- **Task directions**:
Show the lines below where "reshape" occurs.

- **Materials provided**:
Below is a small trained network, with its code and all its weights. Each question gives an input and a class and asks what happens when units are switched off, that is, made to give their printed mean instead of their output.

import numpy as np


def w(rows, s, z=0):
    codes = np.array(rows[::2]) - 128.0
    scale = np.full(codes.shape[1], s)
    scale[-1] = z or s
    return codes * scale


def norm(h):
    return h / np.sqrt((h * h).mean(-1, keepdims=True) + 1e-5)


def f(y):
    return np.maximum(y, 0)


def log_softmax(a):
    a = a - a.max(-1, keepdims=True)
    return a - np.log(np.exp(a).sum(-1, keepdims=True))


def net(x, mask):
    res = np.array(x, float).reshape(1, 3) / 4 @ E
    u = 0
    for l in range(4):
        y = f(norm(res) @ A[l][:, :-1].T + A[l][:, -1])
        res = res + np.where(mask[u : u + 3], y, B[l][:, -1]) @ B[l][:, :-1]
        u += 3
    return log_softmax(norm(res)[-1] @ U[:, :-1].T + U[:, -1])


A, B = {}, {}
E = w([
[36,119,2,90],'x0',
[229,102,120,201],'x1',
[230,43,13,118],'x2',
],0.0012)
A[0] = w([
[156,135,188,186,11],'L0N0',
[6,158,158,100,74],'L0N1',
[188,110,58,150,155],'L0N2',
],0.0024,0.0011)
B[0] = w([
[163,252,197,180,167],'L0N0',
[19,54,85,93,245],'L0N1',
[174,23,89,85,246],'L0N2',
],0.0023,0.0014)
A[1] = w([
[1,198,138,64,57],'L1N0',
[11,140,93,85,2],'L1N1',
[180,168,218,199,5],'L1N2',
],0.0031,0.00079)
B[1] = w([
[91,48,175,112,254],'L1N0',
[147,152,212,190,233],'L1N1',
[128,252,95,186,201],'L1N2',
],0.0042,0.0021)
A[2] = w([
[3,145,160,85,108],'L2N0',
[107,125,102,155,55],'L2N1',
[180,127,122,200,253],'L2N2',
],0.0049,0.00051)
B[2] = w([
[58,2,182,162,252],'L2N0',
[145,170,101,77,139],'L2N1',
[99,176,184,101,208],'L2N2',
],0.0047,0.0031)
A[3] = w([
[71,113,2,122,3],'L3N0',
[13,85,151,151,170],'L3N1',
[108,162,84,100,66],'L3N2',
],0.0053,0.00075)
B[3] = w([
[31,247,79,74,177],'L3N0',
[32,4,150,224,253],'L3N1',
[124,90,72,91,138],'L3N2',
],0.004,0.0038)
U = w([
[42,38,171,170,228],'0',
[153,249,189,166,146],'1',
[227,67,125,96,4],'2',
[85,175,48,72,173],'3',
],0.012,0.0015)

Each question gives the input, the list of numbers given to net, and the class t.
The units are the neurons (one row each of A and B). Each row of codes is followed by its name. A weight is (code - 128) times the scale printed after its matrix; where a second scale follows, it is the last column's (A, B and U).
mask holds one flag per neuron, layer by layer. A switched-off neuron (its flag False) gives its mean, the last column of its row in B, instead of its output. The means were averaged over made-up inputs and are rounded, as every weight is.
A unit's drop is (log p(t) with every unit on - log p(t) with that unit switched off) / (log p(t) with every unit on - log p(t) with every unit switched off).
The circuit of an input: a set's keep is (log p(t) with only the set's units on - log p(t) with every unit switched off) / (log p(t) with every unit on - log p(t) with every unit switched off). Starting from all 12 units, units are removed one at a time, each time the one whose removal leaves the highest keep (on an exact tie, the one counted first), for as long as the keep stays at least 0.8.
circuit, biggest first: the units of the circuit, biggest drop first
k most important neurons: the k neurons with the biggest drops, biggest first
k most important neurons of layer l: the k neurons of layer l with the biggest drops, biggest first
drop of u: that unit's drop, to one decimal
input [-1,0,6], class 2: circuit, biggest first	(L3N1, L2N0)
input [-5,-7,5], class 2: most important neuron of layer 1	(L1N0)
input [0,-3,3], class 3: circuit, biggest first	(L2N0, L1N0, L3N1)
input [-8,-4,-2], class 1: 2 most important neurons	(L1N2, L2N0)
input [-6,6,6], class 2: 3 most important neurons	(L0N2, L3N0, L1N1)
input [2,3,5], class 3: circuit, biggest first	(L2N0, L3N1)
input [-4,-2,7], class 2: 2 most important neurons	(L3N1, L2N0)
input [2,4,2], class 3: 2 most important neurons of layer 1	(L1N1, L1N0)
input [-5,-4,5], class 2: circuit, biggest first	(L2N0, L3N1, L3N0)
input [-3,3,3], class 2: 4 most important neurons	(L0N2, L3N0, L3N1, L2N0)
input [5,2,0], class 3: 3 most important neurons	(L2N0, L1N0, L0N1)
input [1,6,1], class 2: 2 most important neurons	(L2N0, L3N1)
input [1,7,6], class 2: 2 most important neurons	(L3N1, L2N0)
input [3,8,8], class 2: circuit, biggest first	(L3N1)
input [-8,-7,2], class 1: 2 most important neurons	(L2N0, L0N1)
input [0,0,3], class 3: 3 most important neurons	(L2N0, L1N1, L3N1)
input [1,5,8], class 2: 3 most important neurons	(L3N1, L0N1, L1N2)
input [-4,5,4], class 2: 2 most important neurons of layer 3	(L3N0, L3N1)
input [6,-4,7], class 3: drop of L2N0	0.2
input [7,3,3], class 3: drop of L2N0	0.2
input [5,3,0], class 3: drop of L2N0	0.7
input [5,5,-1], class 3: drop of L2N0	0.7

---

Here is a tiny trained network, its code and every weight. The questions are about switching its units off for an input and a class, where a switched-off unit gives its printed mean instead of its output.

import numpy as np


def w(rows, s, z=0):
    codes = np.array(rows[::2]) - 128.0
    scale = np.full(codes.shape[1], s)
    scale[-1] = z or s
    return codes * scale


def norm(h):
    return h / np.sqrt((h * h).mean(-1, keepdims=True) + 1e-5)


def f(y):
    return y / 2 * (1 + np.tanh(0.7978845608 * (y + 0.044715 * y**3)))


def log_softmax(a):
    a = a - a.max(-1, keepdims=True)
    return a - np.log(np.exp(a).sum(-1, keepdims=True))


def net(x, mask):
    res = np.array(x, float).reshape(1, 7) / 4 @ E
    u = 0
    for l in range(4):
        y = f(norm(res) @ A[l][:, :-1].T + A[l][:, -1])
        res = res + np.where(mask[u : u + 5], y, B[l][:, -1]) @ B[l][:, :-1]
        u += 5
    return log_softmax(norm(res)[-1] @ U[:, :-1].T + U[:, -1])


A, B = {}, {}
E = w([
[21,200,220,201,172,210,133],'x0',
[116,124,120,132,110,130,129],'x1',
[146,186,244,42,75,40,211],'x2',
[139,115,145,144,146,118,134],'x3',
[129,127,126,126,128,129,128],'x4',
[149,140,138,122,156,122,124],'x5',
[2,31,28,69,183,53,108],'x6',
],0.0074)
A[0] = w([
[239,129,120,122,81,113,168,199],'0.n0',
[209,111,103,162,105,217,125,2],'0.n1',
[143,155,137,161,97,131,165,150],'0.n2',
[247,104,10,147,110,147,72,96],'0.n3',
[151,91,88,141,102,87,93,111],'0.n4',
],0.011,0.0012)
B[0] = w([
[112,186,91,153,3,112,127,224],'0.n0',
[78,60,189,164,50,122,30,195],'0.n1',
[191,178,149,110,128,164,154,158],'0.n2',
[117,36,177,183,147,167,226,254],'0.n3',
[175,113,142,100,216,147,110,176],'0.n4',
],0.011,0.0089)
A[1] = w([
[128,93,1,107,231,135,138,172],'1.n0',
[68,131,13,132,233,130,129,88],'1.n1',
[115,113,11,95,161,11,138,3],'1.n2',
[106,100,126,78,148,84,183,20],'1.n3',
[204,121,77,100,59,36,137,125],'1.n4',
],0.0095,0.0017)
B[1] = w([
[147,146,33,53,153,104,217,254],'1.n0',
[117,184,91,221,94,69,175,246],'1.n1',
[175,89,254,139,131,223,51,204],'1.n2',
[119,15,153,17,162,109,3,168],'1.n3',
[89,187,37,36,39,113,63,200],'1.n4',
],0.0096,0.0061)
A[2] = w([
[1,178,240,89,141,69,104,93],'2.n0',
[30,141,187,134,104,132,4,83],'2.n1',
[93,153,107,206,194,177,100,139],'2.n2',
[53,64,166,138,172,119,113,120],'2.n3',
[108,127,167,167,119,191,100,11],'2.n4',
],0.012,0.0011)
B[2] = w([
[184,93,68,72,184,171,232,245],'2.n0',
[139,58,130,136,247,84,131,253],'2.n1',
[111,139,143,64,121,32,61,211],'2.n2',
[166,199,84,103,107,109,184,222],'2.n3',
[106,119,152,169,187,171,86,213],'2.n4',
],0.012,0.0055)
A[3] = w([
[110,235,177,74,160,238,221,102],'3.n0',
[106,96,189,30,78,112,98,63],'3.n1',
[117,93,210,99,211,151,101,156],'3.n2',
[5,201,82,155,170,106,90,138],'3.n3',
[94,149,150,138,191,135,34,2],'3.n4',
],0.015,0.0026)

- **Task answer**:
    res = np.array(x, float).reshape(1, 3) / 4 @ E
    res = np.array(x, float).reshape(1, 7) / 4 @ E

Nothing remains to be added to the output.